* _TASK_
Reproduce the records in full. Alter nothing.

* _SUPPLIED MATERIAL_
One turn moves each row of this set onto another row. After a few examples, where does it send each row asked below?
Q_485: [  1  -4  17  -7  -7 -21   3  11   3   2   7  -2  -4  -8  -4  -8   5 -12
 -10  -6   5 -10 -23 -16 -10   4   2   7  18  -3   7  -1  -9   9   4   3
  -8]
Q_498: [-14 -10  16   4  -3  -5  -6  13  -7  11 -14  -8 -12   5  13  -8   1   1
  -6  -9   5 -20 -22 -13   4   5  -6  -2  -3  15  -1   1   1  -1  16  -6
   0]
Q_689: [  0  -5  10   8   6  -4   5  11  -9   4   3   0  -2   2   2 -25   8  -5
 -13 -18   4  -8 -15  -9   9   1   3   6   7   1 -13  11   2   1  15  -5
 -13]
Q_890: [ -4   9  16   8  13 -11  -1   7  -4  -8   3   2 -14  -8   9   2   4 -13
  -6   4  11  -2 -13 -11  14   0   3 -15   4   0   8  -6   4  -1  12   4
  -1]
Q_762: [ -3   3  12  -2  -5 -12  -4   4 -14  -2  -7  -2   8  -8  -1 -19  -7 -15
  -9  10   7 -14   0 -12   6   3  -1 -11   7   4  11   0  -1   5   3   4
   3]
Q_563: [  5   4   7   3  20   1  -9  14 -10   1  -6  -6   7 -17  19  -9   0  -7
  -6  -4 -11 -21 -11   2  -7   1  -1  10   1  -3  -3  -3   1  -4  14   6
   4]
Q_901: [  0   3   0   8  -8   4  -8  15   3  -1   6 -10  -8  -3  -2  -2  -6  -1
 -22  -8  -2 -16 -25  -8  -2   1  -9  12  -3   5  10 -10   6   8  21  -1
 -14]
Q_615: [  0   1  24   0 -13   2 -12  26  -9   4   2 -15 -11  -3  -2   6   2   2
  -4  -5   1  -6 -12 -17  12   2   7   0   6  -3  -1   1  -4   9  11  -7
   1]
Q_528: [ -8  -5  11   7   7   4  -6  28  -3  -2   2 -17   8  -2   0 -11   0  -2
 -17   7  -5  -9 -11   0   6   2   8   4   7  -2   5  -4  -5  -7  21  21
   2]
Q_472: [  0  -2  22   5  15  -4  -4   7  12   5   0  -2  -4 -14   6  -5   5  -6
 -22  -6 -14  -4 -17  -8  -6  14  10  10 -10   0   2  -2  -2   0   4   0
  -7]
Q_904: [ -4   0   9   2   0  10  -4   2   3  -1  -7 -12 -13   0   5 -18   1  -7
 -21 -12   1 -21  -3   9  -6   9   2  -1   2   8  -1   6   7   5   4 -12
  -3]
Q_87: [ -6   6   6  -6   0  -3 -23  31  -5   4   2 -11  -8   1   8 -22   4  -9
  -1   6  -7 -13  -5   3  -5   8   6  -2   1  -6   0  -4   3  -5   6   1
  12]
Q_666: [  0   8  16   1  -3   5 -10  20  -1  -8   9  -1  -1 -20  -7  -7  16 -13
  -2   1  -2 -12 -16 -15  -5   4  -6   1  -6  -8  -8 -16  -2  -3   9   3
   2]
Q_866: [ -5   6  13  -3   9  -4  -6  11  -2  11 -11  -7  -8   0  15   3   1 -19
 -11   4   3  -1  -3 -13  -3   8  -4  -5  11  -7  10   5  -7   9  -2 -10
   2]
Q_186: [ -2  13   7   3  -8  -9 -13   8  -2 -10  10 -12   1   5   2 -18   8 -13
  -5  -2   0 -11  -5  -3  -8  -5   3   4  -2  -3   6   4  12   7   4  17
 -14]

Q_689 moves to Q_528
Q_485 moves to Q_901
Now these:
Q_615 moves to Q_472
Q_498 moves to Q_563
Q_87 moves to Q_866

* _RESPONSE BOX_
One turn moves each row of this set onto another row. After a few examples, where does it send each row asked below?
Q_485: [  1  -4  17  -7  -7 -21   3  11   3   2   7  -2  -4  -8  -4  -8   5 -12
 -10  -6   5 -10 -23 -16 -10   4   2   7  18  -3   7  -1  -9   9   4   3
  -8]
Q_498: [-14 -10  16   4  -3  -5  -6  13  -7  11 -14  -8 -12   5  13  -8   1   1
  -6  -9   5 -20 -22 -13   4   5  -6  -2  -3  15  -1   1   1  -1  16  -6
   0]
Q_689: [  0  -5  10   8   6  -4   5  11  -9   4   3   0  -2   2   2 -25   8  -5
 -13 -18   4  -8 -15  -9   9   1   3   6   7   1 -13  11   2   1  15  -5
 -13]
Q_890: [ -4   9  16   8  13 -11  -1   7  -4  -8   3   2 -14  -8   9   2   4 -13
  -6   4  11  -2 -13 -11  14   0   3 -15   4   0   8  -6   4  -1  12   4
  -1]
Q_762: [ -3   3  12  -2  -5 -12  -4   4 -14  -2  -7  -2   8  -8  -1 -19  -7 -15
  -9  10   7 -14   0 -12   6   3  -1 -11   7   4  11   0  -1   5   3   4
   3]
Q_563: [  5   4   7   3  20   1  -9  14 -10   1  -6  -6   7 -17  19  -9   0  -7
  -6  -4 -11 -21 -11   2  -7   1  -1  10   1  -3  -3  -3   1  -4  14   6
   4]
Q_901: [  0   3   0   8  -8   4  -8  15   3  -1   6 -10  -8  -3  -2  -2  -6  -1
 -22  -8  -2 -16 -25  -8  -2   1  -9  12  -3   5  10 -10   6   8  21  -1
 -14]
Q_615: [  0   1  24   0 -13   2 -12  26  -9   4   2 -15 -11  -3  -2   6   2   2
  -4  -5   1  -6 -12 -17  12   2   7   0   6  -3  -1   1  -4   9  11  -7
   1]
Q_528: [ -8  -5  11   7   7   4  -6  28  -3  -2   2 -17   8  -2   0 -11   0  -2
 -17   7  -5  -9 -11   0   6   2   8   4   7  -2   5  -4  -5  -7  21  21
   2]
Q_472: [  0  -2  22   5  15  -4  -4   7  12   5   0  -2  -4 -14   6  -5   5  -6
 -22  -6 -14  -4 -17  -8  -6  14  10  10 -10   0   2  -2  -2   0   4   0
  -7]
Q_904: [ -4   0   9   2   0  10  -4   2   3  -1  -7 -12 -13   0   5 -18   1  -7
 -21 -12   1 -21  -3   9  -6   9   2  -1   2   8  -1   6   7   5   4 -12
  -3]
Q_87: [ -6   6   6  -6   0  -3 -23  31  -5   4   2 -11  -8   1   8 -22   4  -9
  -1   6  -7 -13  -5   3  -5   8   6  -2   1  -6   0  -4   3  -5   6   1
  12]
Q_666: [  0   8  16   1  -3   5 -10  20  -1  -8   9  -1  -1 -20  -7  -7  16 -13
  -2   1  -2 -12 -16 -15  -5   4  -6   1  -6  -8  -8 -16  -2  -3   9   3
   2]
Q_866: [ -5   6  13  -3   9  -4  -6  11  -2  11 -11  -7  -8   0  15   3   1 -19
 -11   4   3  -1  -3 -13  -3   8  -4  -5  11  -7  10   5  -7   9  -2 -10
   2]
Q_186: [ -2  13   7   3  -8  -9 -13   8  -2 -10  10 -12   1   5   2 -18   8 -13
  -5  -2   0 -11  -5  -3  -8  -5   3   4  -2  -3   6   4  12   7   4  17
 -14]

Q_689 moves to Q_528
Q_485 moves to Q_901
Now these:
Q_615 moves to Q_472
Q_498 moves to Q_563
Q_87 moves to Q_866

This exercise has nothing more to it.